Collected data
(in the rows, 128 means zero)
[62 119 154 142 144 125 114 129 121 155 139 121 168 117 143 149 151 114 129 156 152 133 128 112 147 103 121 155 157 130 110 119 145 156 121 121 102 158 176 160 140 135 143]
j426
[144 122 151 109 149 100 92 146 111 104 151 159 146 129 113 189 113 183 169 138 145 155 124 86 151 110 154 142 116 122 114 123 160 127 140 156 113 117 115 135 116 127 184]
j172
[147 110 132 116 135 129 110 134 139 148 119 138 148 129 130 105 113 154 134 135 115 107 128 126 116 127 117 116 128 117 111 129 139 128 145 140 122 151 120 131 134 144 120]
j760
[114 123 133 103 139 122 132 133 130 114 122 145 118 114 146 128 157 119 120 133 123 146 134 134 126 121 99 121 144 131 125 115 118 101 122 138 129 134 118 160 124 139 125]
j172
[160 127 138 116 131 129 98 134 136 146 118 131 143 128 133 129 105 159 140 140 122 118 117 125 114 135 111 103 124 126 117 121 143 128 140 141 113 147 114 131 121 146 135]
j629
[116 109 133 168 139 143 138 141 139 146 136 125 147 129 146 137 157 118 114 132 127 127 140 155 103 126 111 107 133 152 113 163 153 164 101 111 119 154 168 127 127 102 112]
j760
[160 121 136 117 135 122 114 127 138 138 121 145 146 143 123 111 108 147 136 147 119 120 124 111 108 128 104 108 120 129 107 126 131 126 150 141 110 139 114 125 132 148 122]
j268
[149 121 128 117 132 131 116 126 122 133 123 141 135 132 121 128 119 140 136 143 130 118 115 124 122 140 111 121 125 129 118 130 123 135 144 141 114 136 116 131 122 155 129]
j920
[102 108 139 150 152 143 144 116 80 142 158 107 169 121 122 115 121 120 158 138 150 114 102 122 145 117 161 86 133 170 104 111 143 134 144 135 136 156 148 197 128 125 150]
j172
[127 110 99 138 148 153 109 125 145 153 149 112 137 115 112 148 159 88 130 116 162 121 112 121 127 123 141 117 108 147 119 113 124 170 126 99 107 139 161 155 109 149 140]
j172
[157 169 102 147 90 143 105 102 116 123 167 102 116 147 155 207 127 123 172 159 136 112 134 135 149 159 138 155 167 115 151 154 81 132 66 108 131 108 131 101 107 162 145]
j426
[133 75 101 157 121 122 154 147 114 137 119 144 125 147 138 161 147 92 127 144 137 143 113 140 113 133 134 147 100 167 127 99 145 48 139 126 103 120 126 149 142 129 122]
j629
[124 129 125 115 131 119 127 119 114 114 120 133 140 117 156 115 160 121 123 111 117 148 134 130 125 134 114 127 136 134 133 127 101 114 116 122 159 125 128 144 137 116 104]
j631
[112 123 137 114 150 134 135 117 141 143 150 110 136 129 104 148 119 144 153 159 139 112 136 115 145 75 178 110 144 111 117 141 150 150 135 131 131 142 157 105 104 135 157]
j631
[125 119 114 115 141 126 120 125 112 111 125 121 142 124 128 151 138 122 131 130 132 129 129 117 136 155 141 139 138 132 128 108 113 118 124 133 134 132 121 133 123 136 143]
j920
[133 140 121 97 127 128 120 136 112 118 129 151 123 135 143 130 142 131 118 118 137 138 124 133 141 133 119 127 156 136 131 118 123 115 128 132 122 125 118 147 131 129 131]
j631
[153 125 134 115 129 128 109 123 133 152 129 143 149 135 130 133 114 152 142 133 126 110 120 121 109 139 112 111 123 135 109 127 135 137 131 137 110 138 120 138 128 145 138]
j268
[107 107 101 148 105 123 145 109 156 180 123 136 135 86 197 228 159 116 150 149 116 129 127 168 105 187 95 178 75 143 149 131 143 130 86 128 111 108 188 111 111 116 157]
j426
[144 128 128 101 135 111 115 141 129 106 119 124 137 99 144 140 146 129 128 132 118 154 141 125 123 129 122 114 144 119 116 120 110 131 139 141 128 133 129 122 119 139 134]
j629
[120 133 146 163 146 134 81 121 118 141 108 97 156 135 142 110 116 119 124 160 166 112 119 106 120 127 117 161 169 138 155 106 115 144 163 101 131 142 119 127 144 157 116]
j920
[115 118 116 111 133 119 123 117 116 127 126 133 135 141 135 146 131 130 120 131 148 143 127 112 127 143 111 97 140 142 102 109 121 107 128 127 131 126 119 129 129 136 134]
j631
[123 138 129 100 137 112 124 131 125 121 127 145 135 111 128 114 150 120 119 113 128 134 135 114 130 135 92 133 141 150 133 131 113 140 130 139 128 131 119 154 121 118 119]
j172
[147 116 122 145 147 116 123 128 134 78 102 134 159 156 162 96 85 140 126 192 109 170 142 123 137 154 122 121 91 142 152 85 141 76 140 142 118 128 68 90 143 99 99]
j920
[110 88 119 145 83 99 160 146 112 179 129 136 96 146 99 130 95 102 90 104 143 108 96 106 141 145 138 169 132 157 84 108 170 123 121 141 101 134 112 146 155 131 134]
j920
[101 116 138 111 140 110 130 121 129 122 122 141 128 136 144 139 146 130 114 128 130 126 134 117 126 138 121 123 147 135 115 124 141 112 110 141 128 110 112 141 135 119 126]
j426
[131 154 168 148 99 143 96 96 99 148 155 114 165 116 138 85 116 139 134 91 158 142 110 103 119 61 139 88 117 178 105 153 120 175 163 116 110 128 163 125 134 113 107]
j631
[159 119 134 109 134 129 108 123 128 147 128 143 151 125 126 110 118 151 137 126 123 114 125 120 118 127 117 105 120 134 118 135 129 145 141 139 125 148 116 127 118 145 128]
j631
[154 163 55 107 92 121 187 128 123 156 136 128 97 105 174 115 162 122 122 100 143 142 108 137 115 135 144 122 109 136 152 135 100 92 123 96 157 120 155 123 137 117 150]
j32
[140 137 126 98 139 114 104 135 125 109 120 132 144 123 136 120 131 127 105 135 115 145 144 110 128 139 104 117 143 129 121 119 112 133 119 134 127 136 118 131 126 120 124]
j172
[144 131 138 119 134 126 123 122 133 145 128 146 151 139 128 122 112 151 136 132 117 117 116 121 110 145 102 110 116 129 108 126 133 124 126 141 115 142 116 129 128 148 132]
j268
[124 120 126 117 136 121 128 137 132 117 123 128 133 118 130 136 156 118 106 127 117 123 146 123 113 142 125 122 129 123 130 131 115 125 112 136 125 130 127 138 125 113 140]
j426
[104 132 133 110 130 118 132 120 130 117 123 125 134 114 139 109 148 120 108 126 125 148 133 135 127 142 113 108 128 135 125 120 113 110 102 144 136 136 126 154 116 109 123]
j268
[142 107 145 141 97 130 112 145 144 106 111 164 157 101 110 141 137 191 160 192 123 142 85 151 141 138 115 81 124 124 61 110 146 157 114 135 87 140 153 164 142 92 192]
j32
[92 168 122 150 144 107 118 143 101 153 154 106 125 90 142 151 87 132 148 111 121 119 111 105 140 69 144 140 140 142 138 146 125 139 132 114 142 163 151 150 130 145 130]
j172
[138 119 134 127 138 129 176 124 160 149 144 117 153 108 99 113 132 98 116 113 118 125 125 131 133 156 170 163 104 122 127 97 147 169 105 129 115 121 143 84 123 115 159]
j760
[100 135 180 185 145 93 148 122 133 150 151 142 146 115 154 89 123 107 142 160 184 137 101 94 120 109 82 105 155 183 124 133 127 175 172 122 112 118 115 140 126 135 106]
j172
[154 120 130 114 141 122 107 135 139 146 123 144 153 137 123 116 113 151 140 150 126 118 131 119 117 144 102 100 131 128 123 132 143 136 138 140 113 148 120 136 130 126 130]
j426
[147 128 133 102 134 133 105 136 129 157 128 141 141 127 122 130 106 154 146 133 126 117 118 134 119 124 107 109 129 126 124 127 142 119 138 142 115 152 121 148 122 142 130]
j172
[162 119 137 109 134 126 104 127 133 149 124 138 149 128 124 117 119 148 144 135 123 114 125 128 118 136 110 119 130 123 114 121 138 128 135 140 116 144 107 135 129 139 128]
j760
[136 118 156 109 173 145 127 113 126 87 123 140 148 117 127 114 131 131 148 148 121 123 150 126 139 111 158 148 137 132 173 147 134 200 127 120 140 96 131 89 128 108 139]
j426
[122 138 130 103 133 114 119 132 132 123 127 134 121 119 146 116 146 118 124 129 119 135 139 128 123 140 125 129 147 117 133 129 129 117 116 140 131 127 129 158 133 115 120]
j268
[130 153 138 150 113 140 165 99 117 127 153 121 155 129 103 50 113 104 125 150 133 147 131 104 136 121 146 95 134 142 120 152 91 190 106 103 143 121 151 128 139 132 122]
j629
[113 133 119 104 137 113 123 126 122 112 115 131 112 121 155 131 143 114 114 130 134 140 127 120 135 130 112 129 144 140 135 106 124 96 123 130 128 132 105 144 126 128 124]
j920
[113 127 114 94 120 118 112 137 98 143 123 118 117 116 147 126 114 131 119 127 144 129 121 127 122 138 128 108 154 143 121 121 125 94 133 145 130 136 124 156 134 121 128]
j32
[119 122 137 117 142 110 114 127 109 112 113 115 143 109 151 155 155 121 121 147 127 146 129 134 116 143 118 124 136 136 118 113 125 108 118 144 125 132 116 139 124 115 130]
j920
[115 95 164 134 146 115 123 122 101 149 153 149 179 120 131 106 130 117 145 118 144 67 134 116 134 113 204 116 168 142 115 130 141 145 148 143 124 111 105 168 138 131 139]
j760
[45 144 62 140 111 105 200 116 129 138 137 140 99 98 121 127 168 77 122 135 106 137 117 130 125 110 134 169 94 130 119 154 113 77 83 109 133 126 172 153 155 136 115]
j268
[104 142 131 131 145 133 138 120 119 150 157 174 160 127 130 90 125 99 157 139 146 135 163 128 134 121 113 115 187 154 151 174 112 175 143 108 137 128 177 155 137 140 106]
j32
[151 119 129 116 131 132 108 134 145 142 120 145 137 133 123 110 116 146 126 141 114 125 124 124 116 136 97 122 121 128 112 123 137 121 134 140 108 146 133 143 130 139 126]
j760
[138 119 124 105 124 125 134 127 120 129 119 136 125 141 128 133 132 124 94 141 122 134 147 137 129 156 115 114 127 133 123 114 120 124 93 143 131 131 109 167 115 118 153]
j268
[123 140 128 107 132 117 123 124 122 115 137 128 125 113 153 125 146 122 135 125 124 131 142 107 142 145 105 147 140 134 148 136 117 146 115 139 134 136 128 142 120 119 134]
j426
[148 112 147 188 135 138 87 164 167 149 110 111 168 130 66 143 98 162 128 121 107 127 104 145 94 70 149 116 106 120 97 100 133 80 135 115 95 190 114 119 141 154 118]
j920
[157 123 136 105 138 137 101 127 129 134 125 141 150 127 125 130 128 149 139 136 117 118 127 124 117 137 118 126 123 121 120 123 127 136 137 142 116 140 120 130 123 147 137]
j631
[151 119 137 106 133 140 99 122 121 141 122 141 149 134 114 126 112 150 139 138 123 118 119 125 126 125 114 115 125 129 118 123 123 139 136 136 118 141 123 137 122 145 132]
j631
[152 127 134 99 134 128 110 130 133 149 116 148 140 141 133 111 107 149 129 141 126 114 132 120 115 135 96 115 140 123 121 126 134 131 144 135 117 142 109 116 131 147 125]
j32
[151 128 141 105 127 131 102 139 123 143 120 138 151 125 124 117 106 156 133 136 118 113 122 133 115 127 114 116 125 114 128 127 126 117 142 147 117 147 107 131 127 139 125]
j172
[127 134 120 112 142 115 122 140 117 115 129 120 126 122 114 120 124 128 115 133 138 147 137 127 122 139 144 81 149 130 114 123 132 118 127 141 132 138 113 152 128 112 137]
j920
[129 115 111 130 133 141 149 113 117 124 120 161 152 161 137 125 121 97 88 146 157 133 143 132 143 135 156 111 160 136 130 98 104 148 121 86 126 97 114 110 142 160 154]
j920
[123 143 107 164 52 151 164 112 117 202 152 99 121 81 129 175 145 138 194 123 182 113 103 177 93 197 95 154 135 150 145 167 105 157 121 125 136 149 165 130 123 140 160]
j920
[161 124 138 120 142 129 103 129 125 132 125 141 151 128 121 136 118 145 143 142 117 116 123 123 113 136 122 123 127 129 118 129 129 139 142 143 111 138 117 131 124 153 133]
j920
[242 121 103 124 126 124 120 138 155 102 134 108 105 90 156 140 168 90 116 169 103 195 127 115 90 128 144 122 115 128 78 103 101 184 132 110 95 93 183 118 144 147 154]
j760
[134 125 114 102 137 118 139 125 148 134 118 136 111 126 131 117 160 119 103 116 123 136 143 127 116 136 99 119 132 144 113 122 136 135 105 128 135 141 114 162 126 126 134]
j268
[115 126 110 109 142 131 131 134 123 110 120 137 123 117 135 131 151 131 120 126 122 140 127 153 118 137 128 107 140 125 128 132 118 98 116 133 142 131 127 135 127 134 123]
j631
[117 129 121 104 135 111 132 138 138 126 120 139 125 120 137 125 132 114 111 117 116 140 145 136 128 122 111 106 149 130 121 117 116 117 118 131 131 143 116 145 128 124 117]
j268
[122 126 136 101 129 120 119 126 152 119 108 138 120 112 167 118 163 125 104 130 120 125 138 126 129 146 97 144 128 114 142 120 113 143 112 130 131 112 116 133 119 107 121]
j760
[151 131 127 105 136 126 111 134 126 147 127 145 141 134 129 130 117 150 140 138 131 113 119 123 115 144 100 111 133 130 127 136 138 134 123 136 109 144 111 128 130 136 134]
j426
[125 121 76 95 129 117 164 140 128 112 116 125 91 137 153 26 112 135 79 147 148 142 125 97 166 155 128 84 140 132 105 109 176 164 171 141 140 150 128 161 155 114 152]
j426
[123 144 101 114 128 123 131 146 123 154 131 121 128 117 135 125 135 130 90 129 137 136 114 95 91 86 117 95 104 152 91 137 106 146 144 118 97 133 144 151 144 130 117]
j172
[120 120 125 111 139 120 133 139 133 117 122 142 136 129 139 125 143 130 120 134 118 138 148 130 120 145 117 111 147 128 134 126 120 105 106 135 134 134 116 148 137 112 126]
j426
[111 126 100 138 151 104 120 133 118 153 140 116 134 143 134 114 124 137 134 154 146 102 118 65 142 105 139 157 167 154 100 145 159 172 137 111 129 150 140 161 165 150 126]
j426
[149 118 126 101 138 121 116 134 130 148 110 145 144 137 131 115 116 147 125 136 118 125 126 117 111 143 100 120 125 132 114 123 144 128 133 138 120 140 106 134 138 147 119]
j629
[162 128 122 111 136 129 116 132 129 140 126 137 147 132 124 140 110 141 136 146 122 119 122 119 110 150 119 113 128 128 114 124 128 141 138 136 106 137 121 116 129 145 138]
j920
[134 120 141 97 145 122 120 143 135 108 118 131 128 107 143 115 154 133 104 122 101 134 134 117 115 119 127 117 136 118 115 126 108 123 124 143 131 127 144 148 125 114 125]
j760
[160 129 121 113 129 127 112 128 134 140 117 128 132 130 123 124 121 150 133 146 121 117 123 122 118 135 103 114 130 132 113 128 131 134 139 139 119 154 115 138 123 143 132]
j920
[121 120 139 106 131 123 124 116 134 113 117 138 116 135 136 135 121 122 126 161 140 144 126 114 131 155 92 117 144 128 119 104 121 131 123 133 120 114 126 129 125 130 147]
j268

▶ **Work request**: The lines from the one with "[149 118 126" through the end of the data above are to be set down exactly, with both boundary lines included and no other lines.

▶ **Completed task**:
[149 118 126 101 138 121 116 134 130 148 110 145 144 137 131 115 116 147 125 136 118 125 126 117 111 143 100 120 125 132 114 123 144 128 133 138 120 140 106 134 138 147 119]
j629
[162 128 122 111 136 129 116 132 129 140 126 137 147 132 124 140 110 141 136 146 122 119 122 119 110 150 119 113 128 128 114 124 128 141 138 136 106 137 121 116 129 145 138]
j920
[134 120 141 97 145 122 120 143 135 108 118 131 128 107 143 115 154 133 104 122 101 134 134 117 115 119 127 117 136 118 115 126 108 123 124 143 131 127 144 148 125 114 125]
j760
[160 129 121 113 129 127 112 128 134 140 117 128 132 130 123 124 121 150 133 146 121 117 123 122 118 135 103 114 130 132 113 128 131 134 139 139 119 154 115 138 123 143 132]
j920
[121 120 139 106 131 123 124 116 134 113 117 138 116 135 136 135 121 122 126 161 140 144 126 114 131 155 92 117 144 128 119 104 121 131 123 133 120 114 126 129 125 130 147]
j268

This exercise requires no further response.